- [Task brief]: From the line containing "Row with the largest Dokaba: Kel" down to the line containing "Siti,43.63,22.02,-4.08,39.93,-45.21" in the records below, reproduce every line exactly, ends included, and omit all others.

- [Source records]:
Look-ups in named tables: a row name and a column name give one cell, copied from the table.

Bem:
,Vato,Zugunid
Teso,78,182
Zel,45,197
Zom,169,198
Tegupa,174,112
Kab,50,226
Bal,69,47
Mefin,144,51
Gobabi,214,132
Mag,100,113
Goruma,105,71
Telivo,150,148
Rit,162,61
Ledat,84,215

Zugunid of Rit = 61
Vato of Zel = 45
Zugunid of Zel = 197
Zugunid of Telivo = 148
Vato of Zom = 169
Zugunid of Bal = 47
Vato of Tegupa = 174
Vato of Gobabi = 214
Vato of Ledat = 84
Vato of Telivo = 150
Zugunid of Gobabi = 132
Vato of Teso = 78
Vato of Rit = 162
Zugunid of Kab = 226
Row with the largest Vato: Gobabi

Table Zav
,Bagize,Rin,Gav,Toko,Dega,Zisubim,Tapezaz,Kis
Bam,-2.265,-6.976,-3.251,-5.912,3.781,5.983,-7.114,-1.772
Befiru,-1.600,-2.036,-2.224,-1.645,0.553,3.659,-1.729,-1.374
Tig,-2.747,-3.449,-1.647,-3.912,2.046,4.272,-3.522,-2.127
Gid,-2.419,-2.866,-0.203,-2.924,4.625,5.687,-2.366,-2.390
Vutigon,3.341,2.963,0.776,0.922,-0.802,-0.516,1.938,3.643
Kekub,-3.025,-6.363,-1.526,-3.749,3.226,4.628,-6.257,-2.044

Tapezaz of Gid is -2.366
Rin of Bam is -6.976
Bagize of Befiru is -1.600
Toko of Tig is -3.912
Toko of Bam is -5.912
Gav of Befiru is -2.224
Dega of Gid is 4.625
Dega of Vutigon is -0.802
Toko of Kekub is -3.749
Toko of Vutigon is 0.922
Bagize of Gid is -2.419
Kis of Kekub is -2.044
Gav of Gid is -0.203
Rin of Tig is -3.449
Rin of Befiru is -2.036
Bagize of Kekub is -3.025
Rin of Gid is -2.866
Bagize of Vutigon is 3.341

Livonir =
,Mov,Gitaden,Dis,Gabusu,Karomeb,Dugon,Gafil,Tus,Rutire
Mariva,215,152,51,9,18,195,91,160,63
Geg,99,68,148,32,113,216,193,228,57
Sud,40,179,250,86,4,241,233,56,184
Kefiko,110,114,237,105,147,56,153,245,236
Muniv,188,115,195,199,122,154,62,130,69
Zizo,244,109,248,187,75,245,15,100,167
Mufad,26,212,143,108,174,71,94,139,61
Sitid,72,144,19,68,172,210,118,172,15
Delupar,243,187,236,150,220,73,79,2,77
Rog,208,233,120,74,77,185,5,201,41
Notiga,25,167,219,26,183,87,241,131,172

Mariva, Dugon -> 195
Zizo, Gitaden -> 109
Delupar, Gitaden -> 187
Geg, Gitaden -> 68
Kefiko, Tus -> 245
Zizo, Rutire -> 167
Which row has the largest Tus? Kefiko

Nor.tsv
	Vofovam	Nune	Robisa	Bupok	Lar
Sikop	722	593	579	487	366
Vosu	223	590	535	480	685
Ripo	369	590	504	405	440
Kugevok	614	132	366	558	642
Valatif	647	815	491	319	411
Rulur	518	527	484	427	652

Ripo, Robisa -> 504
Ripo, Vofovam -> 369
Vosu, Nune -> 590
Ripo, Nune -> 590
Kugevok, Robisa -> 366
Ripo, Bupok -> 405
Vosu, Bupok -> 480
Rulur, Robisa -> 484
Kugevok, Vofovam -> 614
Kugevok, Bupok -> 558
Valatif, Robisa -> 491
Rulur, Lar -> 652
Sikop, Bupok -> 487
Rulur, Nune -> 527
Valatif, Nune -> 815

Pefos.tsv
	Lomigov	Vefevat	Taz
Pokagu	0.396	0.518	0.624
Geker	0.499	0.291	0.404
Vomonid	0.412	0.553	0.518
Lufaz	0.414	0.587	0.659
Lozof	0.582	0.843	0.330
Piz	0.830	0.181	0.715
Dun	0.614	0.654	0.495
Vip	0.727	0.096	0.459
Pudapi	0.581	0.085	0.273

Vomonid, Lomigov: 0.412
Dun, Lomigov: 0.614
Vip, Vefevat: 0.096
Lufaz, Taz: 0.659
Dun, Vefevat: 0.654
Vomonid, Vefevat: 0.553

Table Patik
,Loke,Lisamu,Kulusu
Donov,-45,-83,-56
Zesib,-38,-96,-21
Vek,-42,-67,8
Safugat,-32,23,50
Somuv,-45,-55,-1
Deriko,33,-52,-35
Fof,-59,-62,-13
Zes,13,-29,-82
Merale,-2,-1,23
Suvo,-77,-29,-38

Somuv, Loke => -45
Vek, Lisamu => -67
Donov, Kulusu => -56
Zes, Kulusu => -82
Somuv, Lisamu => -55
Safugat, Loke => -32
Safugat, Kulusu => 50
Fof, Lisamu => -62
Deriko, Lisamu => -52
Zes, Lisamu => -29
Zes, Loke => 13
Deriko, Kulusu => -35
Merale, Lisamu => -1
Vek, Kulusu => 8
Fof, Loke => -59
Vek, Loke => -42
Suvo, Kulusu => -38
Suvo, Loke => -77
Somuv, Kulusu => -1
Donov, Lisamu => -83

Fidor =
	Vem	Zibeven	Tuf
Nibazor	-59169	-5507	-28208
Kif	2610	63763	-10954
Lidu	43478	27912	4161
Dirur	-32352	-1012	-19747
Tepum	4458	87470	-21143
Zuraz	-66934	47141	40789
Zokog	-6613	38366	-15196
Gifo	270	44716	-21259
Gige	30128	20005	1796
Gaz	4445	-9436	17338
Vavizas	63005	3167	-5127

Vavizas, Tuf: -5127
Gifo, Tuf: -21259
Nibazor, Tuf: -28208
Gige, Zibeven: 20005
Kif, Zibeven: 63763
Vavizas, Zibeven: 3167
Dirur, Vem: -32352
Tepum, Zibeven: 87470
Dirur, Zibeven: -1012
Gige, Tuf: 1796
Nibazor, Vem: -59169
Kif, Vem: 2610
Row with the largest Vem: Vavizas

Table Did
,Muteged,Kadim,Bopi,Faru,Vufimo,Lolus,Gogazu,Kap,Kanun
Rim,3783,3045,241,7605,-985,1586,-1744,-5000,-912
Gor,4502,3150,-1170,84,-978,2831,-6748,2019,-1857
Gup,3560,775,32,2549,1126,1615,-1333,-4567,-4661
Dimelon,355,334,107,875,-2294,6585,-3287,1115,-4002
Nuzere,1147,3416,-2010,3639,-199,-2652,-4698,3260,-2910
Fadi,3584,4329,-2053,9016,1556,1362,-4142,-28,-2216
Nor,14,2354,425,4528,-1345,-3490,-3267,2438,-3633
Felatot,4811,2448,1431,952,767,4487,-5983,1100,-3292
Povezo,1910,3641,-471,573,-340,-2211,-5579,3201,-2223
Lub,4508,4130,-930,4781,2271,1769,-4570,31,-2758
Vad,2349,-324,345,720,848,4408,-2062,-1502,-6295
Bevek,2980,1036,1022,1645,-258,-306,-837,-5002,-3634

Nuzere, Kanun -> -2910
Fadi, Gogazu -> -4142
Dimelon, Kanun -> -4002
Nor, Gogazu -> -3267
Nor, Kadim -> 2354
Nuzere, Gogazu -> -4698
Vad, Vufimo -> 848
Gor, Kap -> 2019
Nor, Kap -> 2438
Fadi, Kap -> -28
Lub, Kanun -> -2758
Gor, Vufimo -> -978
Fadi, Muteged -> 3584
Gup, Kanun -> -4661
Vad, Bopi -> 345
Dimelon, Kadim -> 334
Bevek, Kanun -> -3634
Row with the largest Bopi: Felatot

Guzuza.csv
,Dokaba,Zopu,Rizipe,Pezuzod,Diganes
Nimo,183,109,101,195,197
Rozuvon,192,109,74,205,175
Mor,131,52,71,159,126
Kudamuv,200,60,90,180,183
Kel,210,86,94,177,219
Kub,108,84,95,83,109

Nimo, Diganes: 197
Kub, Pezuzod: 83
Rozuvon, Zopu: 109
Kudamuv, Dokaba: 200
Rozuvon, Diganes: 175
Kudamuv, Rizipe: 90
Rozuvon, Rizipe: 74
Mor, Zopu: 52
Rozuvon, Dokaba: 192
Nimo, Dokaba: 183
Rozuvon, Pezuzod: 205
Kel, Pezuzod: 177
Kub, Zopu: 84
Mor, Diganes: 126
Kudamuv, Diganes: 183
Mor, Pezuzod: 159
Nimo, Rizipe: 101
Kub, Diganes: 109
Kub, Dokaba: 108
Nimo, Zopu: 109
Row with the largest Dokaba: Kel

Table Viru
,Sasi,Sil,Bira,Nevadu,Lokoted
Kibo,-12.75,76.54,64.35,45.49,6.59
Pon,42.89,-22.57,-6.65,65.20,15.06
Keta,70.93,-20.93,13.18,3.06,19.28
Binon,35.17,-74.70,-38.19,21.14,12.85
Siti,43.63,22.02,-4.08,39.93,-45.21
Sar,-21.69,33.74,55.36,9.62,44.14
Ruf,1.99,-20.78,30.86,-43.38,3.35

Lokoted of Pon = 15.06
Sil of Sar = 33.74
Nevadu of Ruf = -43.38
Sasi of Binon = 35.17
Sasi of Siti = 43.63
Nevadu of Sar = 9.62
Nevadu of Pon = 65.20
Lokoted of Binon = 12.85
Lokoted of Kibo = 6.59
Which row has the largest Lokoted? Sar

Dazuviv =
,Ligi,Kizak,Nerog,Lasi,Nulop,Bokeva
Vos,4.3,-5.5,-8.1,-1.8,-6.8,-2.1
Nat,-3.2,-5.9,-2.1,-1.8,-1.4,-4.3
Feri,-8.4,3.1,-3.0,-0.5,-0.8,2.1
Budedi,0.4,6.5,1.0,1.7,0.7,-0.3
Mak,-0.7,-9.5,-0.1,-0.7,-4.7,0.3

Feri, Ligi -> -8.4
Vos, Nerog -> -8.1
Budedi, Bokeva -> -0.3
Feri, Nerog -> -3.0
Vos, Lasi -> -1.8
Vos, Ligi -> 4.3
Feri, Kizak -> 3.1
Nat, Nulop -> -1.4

- [Task response]:
Row with the largest Dokaba: Kel

Table Viru
,Sasi,Sil,Bira,Nevadu,Lokoted
Kibo,-12.75,76.54,64.35,45.49,6.59
Pon,42.89,-22.57,-6.65,65.20,15.06
Keta,70.93,-20.93,13.18,3.06,19.28
Binon,35.17,-74.70,-38.19,21.14,12.85
Siti,43.63,22.02,-4.08,39.93,-45.21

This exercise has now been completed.